■ **Activity**
Count every line in the records below that contains the string "important". Report that number alone.
━━ Excerpted data ━━
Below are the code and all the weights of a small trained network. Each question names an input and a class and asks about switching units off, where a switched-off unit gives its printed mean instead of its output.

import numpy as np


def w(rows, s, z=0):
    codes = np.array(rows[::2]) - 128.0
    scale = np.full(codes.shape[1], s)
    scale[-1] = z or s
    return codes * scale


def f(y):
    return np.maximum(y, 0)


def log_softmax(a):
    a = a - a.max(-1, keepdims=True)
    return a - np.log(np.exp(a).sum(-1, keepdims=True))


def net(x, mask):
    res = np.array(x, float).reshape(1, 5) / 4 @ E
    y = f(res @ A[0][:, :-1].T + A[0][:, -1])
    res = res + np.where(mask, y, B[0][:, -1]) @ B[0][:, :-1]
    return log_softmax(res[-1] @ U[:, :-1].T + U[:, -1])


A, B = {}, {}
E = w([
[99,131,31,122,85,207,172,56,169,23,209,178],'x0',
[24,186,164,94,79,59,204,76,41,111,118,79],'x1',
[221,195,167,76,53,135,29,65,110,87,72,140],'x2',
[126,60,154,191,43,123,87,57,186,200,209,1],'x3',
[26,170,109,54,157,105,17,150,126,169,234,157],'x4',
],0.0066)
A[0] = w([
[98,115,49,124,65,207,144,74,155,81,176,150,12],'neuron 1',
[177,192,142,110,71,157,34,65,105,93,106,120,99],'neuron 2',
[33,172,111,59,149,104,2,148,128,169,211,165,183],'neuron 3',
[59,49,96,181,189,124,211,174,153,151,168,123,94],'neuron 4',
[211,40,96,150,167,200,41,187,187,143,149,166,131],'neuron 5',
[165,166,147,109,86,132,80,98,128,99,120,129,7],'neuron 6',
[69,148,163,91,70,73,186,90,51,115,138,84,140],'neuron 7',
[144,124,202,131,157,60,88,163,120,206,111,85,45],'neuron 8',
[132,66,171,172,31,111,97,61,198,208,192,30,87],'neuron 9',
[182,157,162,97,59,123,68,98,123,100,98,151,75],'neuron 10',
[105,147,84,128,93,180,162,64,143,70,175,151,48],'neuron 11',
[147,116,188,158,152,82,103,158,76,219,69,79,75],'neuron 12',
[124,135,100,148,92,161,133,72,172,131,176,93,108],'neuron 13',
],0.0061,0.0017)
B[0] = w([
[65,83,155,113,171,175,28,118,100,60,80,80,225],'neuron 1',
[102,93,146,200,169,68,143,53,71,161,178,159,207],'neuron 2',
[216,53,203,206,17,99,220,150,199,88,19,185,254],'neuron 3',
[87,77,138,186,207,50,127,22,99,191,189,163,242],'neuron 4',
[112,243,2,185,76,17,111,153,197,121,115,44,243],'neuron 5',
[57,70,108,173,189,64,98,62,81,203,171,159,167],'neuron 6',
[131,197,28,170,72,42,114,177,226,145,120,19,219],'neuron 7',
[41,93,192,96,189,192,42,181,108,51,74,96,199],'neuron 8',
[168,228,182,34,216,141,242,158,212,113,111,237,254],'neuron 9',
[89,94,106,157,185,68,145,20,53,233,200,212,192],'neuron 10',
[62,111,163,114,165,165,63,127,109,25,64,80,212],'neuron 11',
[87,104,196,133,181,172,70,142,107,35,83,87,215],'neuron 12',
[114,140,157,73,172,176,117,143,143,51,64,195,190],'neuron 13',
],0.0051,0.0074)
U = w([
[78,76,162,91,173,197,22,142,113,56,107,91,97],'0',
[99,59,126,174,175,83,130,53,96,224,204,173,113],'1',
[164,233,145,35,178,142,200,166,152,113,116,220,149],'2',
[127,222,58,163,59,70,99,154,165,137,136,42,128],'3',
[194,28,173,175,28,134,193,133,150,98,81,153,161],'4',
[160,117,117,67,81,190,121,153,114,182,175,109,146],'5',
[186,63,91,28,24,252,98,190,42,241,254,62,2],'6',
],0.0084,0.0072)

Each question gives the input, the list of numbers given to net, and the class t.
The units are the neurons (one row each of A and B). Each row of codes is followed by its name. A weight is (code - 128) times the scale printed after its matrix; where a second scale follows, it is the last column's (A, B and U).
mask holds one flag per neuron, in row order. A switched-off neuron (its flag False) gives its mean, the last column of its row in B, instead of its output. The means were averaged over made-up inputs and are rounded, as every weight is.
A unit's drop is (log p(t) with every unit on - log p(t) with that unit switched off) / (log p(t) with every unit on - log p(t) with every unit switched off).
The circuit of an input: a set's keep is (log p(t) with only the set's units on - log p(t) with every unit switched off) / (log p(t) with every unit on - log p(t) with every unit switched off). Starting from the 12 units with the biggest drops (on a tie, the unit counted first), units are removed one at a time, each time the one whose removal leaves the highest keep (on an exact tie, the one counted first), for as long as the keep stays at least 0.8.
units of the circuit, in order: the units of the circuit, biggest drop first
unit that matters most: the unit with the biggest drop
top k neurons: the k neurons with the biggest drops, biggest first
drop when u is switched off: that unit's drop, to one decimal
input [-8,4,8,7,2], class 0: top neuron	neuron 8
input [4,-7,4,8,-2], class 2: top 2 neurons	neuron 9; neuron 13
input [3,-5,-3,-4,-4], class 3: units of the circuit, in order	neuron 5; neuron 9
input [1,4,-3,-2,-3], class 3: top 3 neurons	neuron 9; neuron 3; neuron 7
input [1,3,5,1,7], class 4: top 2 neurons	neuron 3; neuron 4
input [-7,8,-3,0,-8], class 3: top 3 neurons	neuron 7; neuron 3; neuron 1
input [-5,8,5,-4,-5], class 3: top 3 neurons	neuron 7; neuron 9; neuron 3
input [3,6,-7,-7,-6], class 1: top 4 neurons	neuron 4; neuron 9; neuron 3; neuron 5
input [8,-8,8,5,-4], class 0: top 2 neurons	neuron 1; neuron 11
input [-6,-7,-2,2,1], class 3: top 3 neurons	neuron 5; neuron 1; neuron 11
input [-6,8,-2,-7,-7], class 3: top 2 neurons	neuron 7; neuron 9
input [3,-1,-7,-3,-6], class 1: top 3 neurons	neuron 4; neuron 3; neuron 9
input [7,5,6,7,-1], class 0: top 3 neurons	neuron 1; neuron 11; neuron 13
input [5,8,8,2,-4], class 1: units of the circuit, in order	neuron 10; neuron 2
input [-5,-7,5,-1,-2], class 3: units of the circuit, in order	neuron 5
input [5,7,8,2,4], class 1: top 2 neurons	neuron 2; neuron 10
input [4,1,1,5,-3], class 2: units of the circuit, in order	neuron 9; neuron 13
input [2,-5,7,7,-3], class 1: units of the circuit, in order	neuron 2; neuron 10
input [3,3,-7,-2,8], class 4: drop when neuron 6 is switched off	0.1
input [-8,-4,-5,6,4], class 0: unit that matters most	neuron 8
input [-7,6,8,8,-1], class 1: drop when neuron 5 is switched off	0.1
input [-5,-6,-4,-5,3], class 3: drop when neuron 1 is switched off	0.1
━━━
━━ Excerpted data ━━
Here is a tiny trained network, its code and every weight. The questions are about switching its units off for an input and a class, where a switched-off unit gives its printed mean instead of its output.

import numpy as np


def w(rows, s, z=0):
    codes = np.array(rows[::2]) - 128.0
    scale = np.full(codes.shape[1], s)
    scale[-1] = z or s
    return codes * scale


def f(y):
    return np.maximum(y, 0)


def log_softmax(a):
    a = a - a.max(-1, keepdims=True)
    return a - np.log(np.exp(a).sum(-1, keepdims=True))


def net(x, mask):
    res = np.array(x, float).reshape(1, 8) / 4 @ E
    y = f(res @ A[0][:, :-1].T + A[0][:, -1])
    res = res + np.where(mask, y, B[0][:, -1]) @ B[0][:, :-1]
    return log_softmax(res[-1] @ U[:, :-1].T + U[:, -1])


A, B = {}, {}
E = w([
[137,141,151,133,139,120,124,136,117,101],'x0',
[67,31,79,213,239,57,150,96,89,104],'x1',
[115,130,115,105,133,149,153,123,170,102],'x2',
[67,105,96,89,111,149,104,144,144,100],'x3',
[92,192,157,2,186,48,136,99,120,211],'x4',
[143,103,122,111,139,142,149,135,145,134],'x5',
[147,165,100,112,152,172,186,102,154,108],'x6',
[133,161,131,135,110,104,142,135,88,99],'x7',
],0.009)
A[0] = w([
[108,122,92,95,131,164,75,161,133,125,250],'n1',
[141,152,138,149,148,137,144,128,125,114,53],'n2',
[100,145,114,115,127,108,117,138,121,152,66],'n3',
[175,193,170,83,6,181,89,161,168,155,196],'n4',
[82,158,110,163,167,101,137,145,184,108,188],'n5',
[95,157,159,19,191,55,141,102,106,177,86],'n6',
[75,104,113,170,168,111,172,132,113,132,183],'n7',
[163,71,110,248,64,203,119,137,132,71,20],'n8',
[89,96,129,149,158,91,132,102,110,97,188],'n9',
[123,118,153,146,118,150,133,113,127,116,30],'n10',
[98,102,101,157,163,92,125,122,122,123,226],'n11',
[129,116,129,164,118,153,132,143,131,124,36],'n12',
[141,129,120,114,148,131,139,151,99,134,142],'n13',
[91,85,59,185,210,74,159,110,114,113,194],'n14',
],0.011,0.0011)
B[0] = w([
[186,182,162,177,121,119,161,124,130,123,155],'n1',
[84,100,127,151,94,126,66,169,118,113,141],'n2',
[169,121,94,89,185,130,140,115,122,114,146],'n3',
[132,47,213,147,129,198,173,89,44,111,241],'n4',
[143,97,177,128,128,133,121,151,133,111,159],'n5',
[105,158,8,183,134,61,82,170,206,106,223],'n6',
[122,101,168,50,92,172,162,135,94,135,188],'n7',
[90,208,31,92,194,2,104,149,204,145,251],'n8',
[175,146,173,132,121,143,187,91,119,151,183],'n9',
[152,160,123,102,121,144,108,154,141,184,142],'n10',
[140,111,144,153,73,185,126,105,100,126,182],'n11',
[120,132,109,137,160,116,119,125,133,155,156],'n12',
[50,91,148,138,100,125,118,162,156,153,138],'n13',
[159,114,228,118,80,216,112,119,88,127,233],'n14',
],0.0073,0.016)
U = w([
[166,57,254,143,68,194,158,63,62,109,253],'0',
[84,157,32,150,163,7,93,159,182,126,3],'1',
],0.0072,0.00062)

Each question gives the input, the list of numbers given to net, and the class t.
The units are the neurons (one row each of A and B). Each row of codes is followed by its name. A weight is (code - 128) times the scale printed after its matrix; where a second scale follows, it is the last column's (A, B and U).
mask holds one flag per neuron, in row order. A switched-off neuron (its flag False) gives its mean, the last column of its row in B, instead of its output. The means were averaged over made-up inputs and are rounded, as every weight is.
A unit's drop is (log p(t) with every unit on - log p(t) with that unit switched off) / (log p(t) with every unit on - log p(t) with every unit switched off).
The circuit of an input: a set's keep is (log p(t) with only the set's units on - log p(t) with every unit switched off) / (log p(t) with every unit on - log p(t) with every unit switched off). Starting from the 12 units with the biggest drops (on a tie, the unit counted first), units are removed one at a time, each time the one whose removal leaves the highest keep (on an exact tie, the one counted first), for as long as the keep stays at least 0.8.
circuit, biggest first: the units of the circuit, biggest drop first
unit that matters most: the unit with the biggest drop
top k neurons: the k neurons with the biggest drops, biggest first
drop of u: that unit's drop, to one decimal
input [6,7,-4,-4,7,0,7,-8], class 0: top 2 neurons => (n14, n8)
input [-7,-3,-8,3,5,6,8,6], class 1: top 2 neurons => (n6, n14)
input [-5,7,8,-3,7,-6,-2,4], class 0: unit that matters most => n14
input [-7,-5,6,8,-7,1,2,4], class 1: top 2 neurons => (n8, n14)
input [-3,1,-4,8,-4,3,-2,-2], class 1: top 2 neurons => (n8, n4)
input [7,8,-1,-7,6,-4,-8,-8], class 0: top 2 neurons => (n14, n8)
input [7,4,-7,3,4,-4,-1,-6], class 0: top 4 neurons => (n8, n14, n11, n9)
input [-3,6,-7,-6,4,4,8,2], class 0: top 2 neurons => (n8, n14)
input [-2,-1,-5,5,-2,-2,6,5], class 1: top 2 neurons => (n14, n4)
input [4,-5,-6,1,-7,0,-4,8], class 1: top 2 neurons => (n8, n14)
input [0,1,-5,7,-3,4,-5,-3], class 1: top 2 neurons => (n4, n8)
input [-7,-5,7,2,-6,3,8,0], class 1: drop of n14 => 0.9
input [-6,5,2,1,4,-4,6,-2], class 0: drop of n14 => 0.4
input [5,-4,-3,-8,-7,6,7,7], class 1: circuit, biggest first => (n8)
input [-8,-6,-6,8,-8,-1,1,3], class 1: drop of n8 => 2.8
━━━
━━ Excerpted data ━━
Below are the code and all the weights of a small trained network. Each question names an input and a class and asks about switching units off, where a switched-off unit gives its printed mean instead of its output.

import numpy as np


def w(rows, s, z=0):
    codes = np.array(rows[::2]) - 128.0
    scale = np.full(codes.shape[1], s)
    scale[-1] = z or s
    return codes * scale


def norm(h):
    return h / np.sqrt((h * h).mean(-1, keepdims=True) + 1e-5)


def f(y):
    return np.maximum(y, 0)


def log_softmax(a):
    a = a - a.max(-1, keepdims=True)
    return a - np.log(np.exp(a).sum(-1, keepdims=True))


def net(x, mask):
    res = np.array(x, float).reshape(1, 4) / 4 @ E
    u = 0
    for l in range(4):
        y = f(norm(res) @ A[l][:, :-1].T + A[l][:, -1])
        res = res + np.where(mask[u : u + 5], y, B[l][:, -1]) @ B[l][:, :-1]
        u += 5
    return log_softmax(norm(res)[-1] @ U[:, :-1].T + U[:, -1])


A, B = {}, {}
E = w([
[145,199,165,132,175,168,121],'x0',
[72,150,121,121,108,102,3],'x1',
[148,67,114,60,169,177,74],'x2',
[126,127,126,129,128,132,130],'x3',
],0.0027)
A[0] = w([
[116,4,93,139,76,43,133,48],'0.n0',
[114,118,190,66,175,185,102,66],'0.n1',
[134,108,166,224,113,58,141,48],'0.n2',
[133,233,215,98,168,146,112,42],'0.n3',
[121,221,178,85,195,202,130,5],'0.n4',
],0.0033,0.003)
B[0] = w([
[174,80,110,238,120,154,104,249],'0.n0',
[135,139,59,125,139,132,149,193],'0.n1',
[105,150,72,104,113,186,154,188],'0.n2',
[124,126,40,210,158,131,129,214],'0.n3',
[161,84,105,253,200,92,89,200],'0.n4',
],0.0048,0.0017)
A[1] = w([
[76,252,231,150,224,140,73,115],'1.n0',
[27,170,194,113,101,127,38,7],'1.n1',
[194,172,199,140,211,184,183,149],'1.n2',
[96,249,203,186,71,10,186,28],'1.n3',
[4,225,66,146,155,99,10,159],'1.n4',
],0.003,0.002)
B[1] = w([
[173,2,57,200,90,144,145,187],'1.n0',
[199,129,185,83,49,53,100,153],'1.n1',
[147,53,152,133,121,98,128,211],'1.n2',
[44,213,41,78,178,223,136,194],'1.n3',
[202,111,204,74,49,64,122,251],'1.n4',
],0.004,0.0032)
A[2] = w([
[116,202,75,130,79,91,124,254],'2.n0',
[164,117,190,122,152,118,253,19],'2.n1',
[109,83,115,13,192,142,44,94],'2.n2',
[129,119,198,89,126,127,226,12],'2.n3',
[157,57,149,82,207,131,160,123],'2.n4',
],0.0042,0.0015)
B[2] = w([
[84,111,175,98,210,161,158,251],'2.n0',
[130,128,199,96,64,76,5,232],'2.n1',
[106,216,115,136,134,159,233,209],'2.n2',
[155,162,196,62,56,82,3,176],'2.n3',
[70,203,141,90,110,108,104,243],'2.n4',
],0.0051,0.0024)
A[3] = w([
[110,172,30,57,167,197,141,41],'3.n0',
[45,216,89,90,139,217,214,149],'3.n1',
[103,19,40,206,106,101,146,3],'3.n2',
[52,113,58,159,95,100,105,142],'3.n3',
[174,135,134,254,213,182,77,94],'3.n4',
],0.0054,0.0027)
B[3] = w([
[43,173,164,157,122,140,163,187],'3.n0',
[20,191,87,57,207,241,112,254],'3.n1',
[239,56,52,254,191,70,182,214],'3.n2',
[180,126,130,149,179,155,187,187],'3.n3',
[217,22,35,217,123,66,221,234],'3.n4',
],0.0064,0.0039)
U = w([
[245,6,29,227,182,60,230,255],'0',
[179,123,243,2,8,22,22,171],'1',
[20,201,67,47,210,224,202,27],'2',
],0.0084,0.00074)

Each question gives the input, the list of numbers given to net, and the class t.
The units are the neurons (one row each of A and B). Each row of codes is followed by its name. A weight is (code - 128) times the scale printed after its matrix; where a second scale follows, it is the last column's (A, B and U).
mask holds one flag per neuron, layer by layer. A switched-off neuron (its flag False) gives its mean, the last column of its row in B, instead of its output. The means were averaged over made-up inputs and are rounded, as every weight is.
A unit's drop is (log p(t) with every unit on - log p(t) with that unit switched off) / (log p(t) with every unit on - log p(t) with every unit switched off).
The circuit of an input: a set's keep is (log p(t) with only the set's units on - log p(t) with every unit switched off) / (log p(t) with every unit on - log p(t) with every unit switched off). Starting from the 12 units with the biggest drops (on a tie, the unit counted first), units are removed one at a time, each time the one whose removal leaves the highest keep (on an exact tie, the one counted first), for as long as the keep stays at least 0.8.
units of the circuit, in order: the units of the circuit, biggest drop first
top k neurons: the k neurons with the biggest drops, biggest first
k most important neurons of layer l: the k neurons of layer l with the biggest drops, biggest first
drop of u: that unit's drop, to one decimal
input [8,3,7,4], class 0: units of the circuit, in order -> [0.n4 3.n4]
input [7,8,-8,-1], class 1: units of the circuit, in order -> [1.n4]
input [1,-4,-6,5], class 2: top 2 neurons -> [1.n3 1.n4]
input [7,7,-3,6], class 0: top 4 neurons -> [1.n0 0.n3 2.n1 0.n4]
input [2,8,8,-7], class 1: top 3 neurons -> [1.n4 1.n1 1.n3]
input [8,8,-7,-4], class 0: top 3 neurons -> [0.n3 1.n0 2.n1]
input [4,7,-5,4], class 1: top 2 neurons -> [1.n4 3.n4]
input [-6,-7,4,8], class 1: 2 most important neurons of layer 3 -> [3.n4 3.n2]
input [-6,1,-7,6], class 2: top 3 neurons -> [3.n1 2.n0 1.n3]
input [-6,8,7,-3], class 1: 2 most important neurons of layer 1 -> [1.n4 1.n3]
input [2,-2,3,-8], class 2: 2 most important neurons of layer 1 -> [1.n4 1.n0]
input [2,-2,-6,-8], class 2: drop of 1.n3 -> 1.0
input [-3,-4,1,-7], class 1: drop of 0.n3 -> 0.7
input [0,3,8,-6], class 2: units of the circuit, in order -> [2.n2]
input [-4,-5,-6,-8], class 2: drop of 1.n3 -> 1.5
━━━
■ **Reply to the task**
4